* Work item: Below are the records; copy each line in which "nearest" occurs.

* Extracted data entries:

----

A landscape with many valleys, sampled at points; each row gives a point and its height.
A ball rolls from a point to the lowest of its 2 nearest points, and stops where none of them is lower. Distance is the straight distance between rows; heights are no part of it.
j675: [140, 131, 115, 122, 134, 120, 114, 144, 148,  96,  84, 159, 143, 132, 146,
 132, 134, 133, 120, 109, 119, 111]  height 347
j879: [166, 124,  99, 135, 144,  98, 135, 159, 133,  59,  80, 152, 128, 117, 138,
  90, 126, 151, 114, 127, 120, 122]  height 372
j716: [163, 143, 119, 118, 150, 125,  94, 147, 163,  84,  82, 158, 122, 109, 140,
 131, 146, 127, 115, 118, 120, 119]  height 428
j964: [106, 101, 139, 127, 104, 164, 134,  99,  87, 167, 148, 118,  73, 136, 125,
 171, 146, 135, 156, 140, 134, 132]  height 274
j61: [113, 114, 134, 111, 132, 142, 133, 119, 136, 166, 139, 111, 105, 132, 116,
 156, 133, 114, 144, 130, 134, 124]  height 680
j347: [125, 139, 169, 123, 111, 112, 117, 145, 117, 141, 119, 142, 160, 157, 140,
 158,  91, 148, 138, 106, 146, 133]  height 609
j983: [114, 111, 110, 130, 129, 121, 137, 136, 142, 114, 121, 126, 132, 124, 135,
 103, 128, 138, 116, 126, 116, 110]  height 359
j598: [123,  74, 118, 138, 106, 141, 112, 121, 127, 138, 139, 112, 114, 103, 136,
 123, 145, 132, 103, 153, 137, 109]  height 707
j778: [136, 125, 104, 126, 144, 123, 132, 132, 164,  92, 106, 118, 119, 108, 138,
  92, 163, 136, 109, 128, 114, 118]  height 307
j870: [125,  99, 136, 116, 122, 162, 114, 123, 123, 164, 149,  96,  92, 110, 129,
 167, 155, 109, 142, 146, 137, 111]  height 701
j76: [143, 124, 121, 118, 147, 132, 116, 129, 161,  70,  91, 126, 117,  99, 167,
 111, 187, 124, 112, 128, 115, 110]  height 342
j265: [ 97, 107, 130, 135, 111, 153, 147, 108,  80, 153, 158,  91,  87, 135, 126,
 145, 150, 119, 148, 150, 135, 131]  height 209
j968: [134, 188, 109, 151, 132, 112, 129, 135, 119,  98, 109, 143, 140, 163, 114,
 109, 130, 141, 117, 108, 134, 135]  height 910
j282: [115, 107, 137, 151,  95, 125, 165, 101,  88, 170, 164, 109, 117, 145, 114,
 119,  91, 154, 134, 136, 163, 156]  height 526
j730: [100, 104, 158,  94, 133, 162, 124, 119, 129, 140, 131, 125, 112, 110, 135,
 203, 162, 106, 154, 135, 113, 118]  height 759
j948: [157, 105, 129, 156, 113, 126, 127, 135, 134, 113, 148, 112, 123, 103, 116,
  83, 140, 122,  75, 169, 135, 126]  height 320
j713: [128, 145, 154, 111, 136, 124,  94, 137, 141, 125, 114, 158, 157, 139, 129,
 174, 134, 105, 129, 117, 121, 129]  height 594
j132: [112, 110, 152, 107, 125, 149, 125, 111, 122, 173, 138, 136, 109, 141, 119,
 195, 132, 121, 146, 124, 136, 136]  height 650
j950: [ 90, 119, 152,  94, 137, 142, 121, 109, 122, 141, 130, 153, 139, 127, 118,
 205, 158, 106, 154, 120,  93, 136]  height 793
j613: [118, 122, 110, 120, 129,  97, 159, 143, 130, 126, 114, 128, 164, 156, 124,
 121, 114, 150, 129,  99, 141, 112]  height 205
j679: [103, 108, 144,  82, 135, 111, 151, 116, 117, 161, 136, 152, 131, 155,  95,
 197, 113, 136, 174,  94, 136, 156]  height 561
j910: [124,  93, 120, 144, 107, 120, 115, 128, 117, 137, 135, 116, 136, 138, 131,
 119, 128, 133, 102, 139, 157, 117]  height 745
j953: [122, 142, 142,  98, 148, 138,  97, 131, 153, 118, 119, 142, 142, 116, 137,
 168, 149,  94, 141, 123, 102, 122]  height 531
j841: [ 87, 136, 128, 125, 131, 135, 133, 121, 106, 135, 140, 118, 125, 136, 133,
 118, 104, 112, 153, 127, 123, 136]  height 327
j359: [165, 137, 132, 143, 136, 128, 102, 146, 155, 120, 113, 125, 116, 117, 134,
 117, 145, 115,  96, 147, 145, 118]  height 441
j100: [179, 145, 109,  95, 168, 113, 108, 137, 171,  69,  72, 172, 131, 108, 133,
 146, 155, 120, 130, 104, 111, 132]  height 487
j225: [105,  80, 129,  96, 139, 120, 141, 123, 129, 138, 110, 136, 137, 132, 141,
 175, 133, 121, 146, 112, 132, 114]  height 258
j768: [127, 145, 119, 160, 123, 116, 141, 130, 113, 136, 155, 114, 140, 127, 118,
  73,  87, 128, 124, 137, 139, 139]  height 308
j90: [135, 141, 129, 155,  99, 121, 135, 117, 112, 169, 148, 125, 144, 152, 123,
 102,  74, 162, 122, 119, 151, 143]  height 475
j673: [136, 145, 103, 136, 129,  84, 164, 156, 116,  94, 110, 135, 166, 157, 117,
  91, 111, 161, 132, 102, 144, 119]  height 304
j754: [106, 128, 113, 124, 132, 110, 176, 137, 130, 150, 132, 120, 146, 151, 110,
 112,  98, 155, 149, 102, 135, 120]  height 298
j858: [150, 146, 116, 172, 122, 108, 140, 137, 108, 106, 151, 120, 140, 131, 109,
  72, 106, 132,  95, 146, 150, 140]  height 198
j835: [150, 148, 130, 114, 147, 136,  86, 136, 168, 103, 105, 139, 122, 104, 144,
 141, 162, 104, 125, 128, 120, 118]  height 479
j979: [137, 155, 125, 157, 124, 138, 123, 116, 111, 151, 162, 104, 119, 122, 128,
  86, 114, 104, 112, 155, 136, 134]  height 381
j144: [ 96, 128, 141, 134, 118, 137, 140, 107,  81, 158, 156, 114, 107, 144, 131,
 134,  98, 117, 164, 132, 141, 157]  height 395
j305: [ 96, 155, 119, 104, 132, 106, 140, 125, 116, 132, 133, 147, 167, 163, 108,
 146, 107, 139, 169,  87, 120, 140]  height 867
j838: [111, 103, 128, 126, 135, 143, 149, 124, 147, 143, 145,  96, 106, 101, 132,
 103, 136, 122, 125, 150, 118, 120]  height 206
j474: [108,  94, 125,  80, 145, 113, 139, 111, 131, 127, 111, 159, 168, 133, 132,
 193, 150, 112, 148,  98, 110, 124]  height 365
j104: [146, 108, 123, 163,  94, 144, 144, 102, 118, 166, 175, 107, 125, 114, 105,
  90, 121, 137,  86, 163, 134, 134]  height 755
j893: [107, 177, 105, 142, 128, 112, 134, 124, 113, 118, 131, 131, 155, 165, 114,
 114, 113, 138, 138, 100, 134, 134]  height 898
j820: [121, 114, 139,  88, 147, 157, 110, 118, 151, 128, 130, 110, 120,  99, 145,
 180, 181,  95, 147, 131, 121, 105]  height 734
j737: [143, 122, 134, 127, 137, 143,  99, 132, 157, 108, 137, 103, 107,  85, 147,
  94, 157, 105, 122, 150, 126, 116]  height 299
j128: [136, 104, 122, 138, 129, 129, 128, 134, 149, 111, 142, 101, 114,  89, 131,
  85, 148, 124, 102, 157, 128, 117]  height 261
j934: [122,  90, 144, 144,  98, 147, 147, 109,  95, 180, 158, 107,  99, 132, 122,
 133, 110, 141, 123, 150, 148, 137]  height 616
j923: [102, 168, 131, 122, 139, 140, 104, 123, 130, 123, 127, 134, 128, 133, 139,
 123, 124, 103, 144, 120, 109, 135]  height 272
j544: [107, 103, 126, 112, 136, 134, 129, 125, 142, 124, 116, 124, 131, 123, 146,
 144, 142, 120, 131, 124, 120, 110]  height 350
j626: [151, 123, 133, 158, 102, 161, 139,  98, 113, 180, 182,  89, 111, 101, 121,
  95, 130, 120, 102, 174, 123, 135]  height 727
j920: [146,  96, 145, 143, 103, 169, 122, 108, 128, 170, 169,  92,  98,  86, 136,
 110, 136, 124, 110, 174, 118, 123]  height 704
j202: [155, 154, 121, 154, 120,  98, 141, 162, 119,  96, 117, 137, 145, 141, 120,
  81,  98, 159, 119, 119, 137, 127]  height 384
j73: [129, 119, 135, 111, 130, 164,  92, 119, 148, 146, 138, 105, 106, 104, 138,
 153, 164, 106, 135, 141, 125, 109]  height 717
j522: [126,  77, 144, 135, 102, 162, 126, 122, 121, 166, 148, 109, 101, 103, 136,
 138, 127, 139, 114, 157, 137, 116]  height 673
j82: [104, 159, 139, 115, 127, 125, 119, 118, 122, 147, 134, 148, 155, 161, 113,
 162, 112, 130, 150, 100, 115, 147]  height 846
j123: [177, 122, 104, 147, 147, 111, 128, 140, 148,  66, 112, 129, 104,  93, 112,
  71, 148, 140,  97, 152, 128, 138]  height 357
j45: [116, 159, 136, 128, 136, 161, 102, 115, 135, 147, 144, 120, 110, 117, 140,
 119, 126, 101, 141, 139, 109, 129]  height 310
j473: [107, 101, 155,  95, 123, 132, 135, 108, 111, 165, 134, 158, 110, 143, 101,
 211, 124, 121, 171, 113, 133, 158]  height 607
j775: [105, 113, 132, 125, 117, 129, 139, 129, 129, 150, 121, 130, 132, 146, 134,
 144, 115, 149, 131, 115, 127, 119]  height 427
j462: [141, 151, 158, 127, 137, 138,  99, 143, 141, 142, 123, 131, 131, 132, 135,
 152, 123,  97, 121, 133, 137, 123]  height 539
j322: [122, 120, 132,  87, 146, 105, 151, 120, 138, 116, 103, 168, 193, 136, 128,
 188, 149, 119, 141,  87,  85, 127]  height 450
j840: [122, 140, 131, 140, 120, 161, 108, 111, 106, 154, 159, 100, 105, 121, 139,
 118, 128, 101, 132, 152, 124, 126]  height 348
j674: [105,  97, 130, 134, 119, 156, 152, 108, 110, 150, 162,  87,  87, 105, 125,
 113, 145, 120, 139, 159, 119, 131]  height 134
j670: [142, 148, 118, 147, 145, 103, 148, 149, 132,  94, 129, 115, 132, 122, 122,
  77, 119, 116, 109, 143, 139, 130]  height 297
j588: [132, 167, 137, 152, 118, 143, 120, 134, 132, 138, 126, 132, 125, 140, 133,
 104, 110, 138, 109, 128, 118, 131]  height 572
j48: [114, 132, 109, 115, 126, 109, 115, 132, 127, 103,  93, 162, 167, 152, 141,
 148, 130, 140, 132,  94, 115, 118]  height 223
j208: [ 99, 106, 140, 104, 125, 110, 156, 124, 114, 155, 125, 134, 135, 158, 120,
 170, 109, 151, 155, 104, 142, 139]  height 502
j315: [153, 130, 152, 138, 125, 146, 100, 142, 148, 148, 132, 121, 120, 113, 141,
 132, 127, 108, 109, 149, 145, 111]  height 489
j134: [179, 129, 129, 166, 130, 122, 119, 142, 137, 101, 124, 121, 105, 114, 122,
  97, 148, 127,  75, 163, 144, 129]  height 388
j776: [114, 121, 124, 158, 111, 116, 161, 113,  97, 150, 165, 104, 135, 131, 114,
  88,  85, 136, 127, 145, 147, 144]  height 404
j631: [110, 129, 123, 133, 107, 112, 153, 121, 112, 166, 143, 122, 140, 159, 109,
 123,  80, 171, 148, 102, 149, 140]  height 389
j955: [125, 143, 139, 136, 102, 117, 112, 134, 108, 142, 133, 136, 147, 155, 134,
 122,  88, 144, 131, 117, 148, 136]  height 544
j630: [110, 165, 102, 116, 148, 101, 133, 128, 126, 106, 121, 142, 166, 157, 116,
 134, 132, 112, 150,  96, 118, 132]  height 885
j549: [157, 129, 102, 115, 141, 106, 136, 155, 143,  74,  75, 157, 148, 120, 155,
 109, 126, 142, 130, 106, 109, 112]  height 429
j847: [ 89, 137, 141, 108, 130, 137, 108, 107, 117, 147, 145, 158, 146, 148, 107,
 188, 137, 114, 155, 110, 102, 147]  height 820
j531: [121, 141, 123, 142, 139, 118, 152, 130, 134, 129, 144,  95, 126, 134, 113,
 101, 133, 115, 111, 139, 143, 124]  height 349
j735: [186, 119, 100, 141, 156,  98, 139, 151, 133,  47,  90, 145, 106,  99, 125,
  84, 136, 155, 102, 142, 127, 141]  height 295
j769: [167, 160, 126, 145, 142, 127, 108, 147, 153,  88, 101, 143, 102, 105, 135,
  86, 126, 138, 114, 135, 115, 137]  height 494
j274: [149, 165, 143, 143, 131, 144, 113, 146, 156, 112, 110, 141, 120, 110, 149,
 100, 115, 131, 117, 129, 108, 128]  height 530
j628: [116, 117, 126, 102, 121,  97, 142, 136, 121, 122, 103, 147, 175, 160, 142,
 154, 116, 149, 138,  90, 132, 118]  height 64
j633: [148, 177, 102, 131, 144, 104, 123, 148, 128,  72,  90, 161, 136, 147, 121,
 115, 133, 145, 130, 106, 113, 133]  height 925
j822: [170, 159, 112, 158, 132, 115, 119, 154, 125,  85, 106, 150, 116, 127, 122,
  78, 104, 152, 112, 134, 128, 140]  height 449

For each start below, name the point where the ball stops.
j274 -> j628
j630 -> j225
j462 -> j128
j955 -> j628
j61 -> j225

Call two points neighbours if one is among the 2 nearest of the other. Go from one point of each pair to the other, from neighbour to neighbour, staying as low as possible. Name the highest point that can't be avoided.
j778, j225 -> j983
j735, j675 -> j549
j923, j858 -> j979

----

* Finished task:
A ball rolls from a point to the lowest of its 2 nearest points, and stops where none of them is lower. Distance is the straight distance between rows; heights are no part of it.
Call two points neighbours if one is among the 2 nearest of the other. Go from one point of each pair to the other, from neighbour to neighbour, staying as low as possible. Name the highest point that can't be avoided.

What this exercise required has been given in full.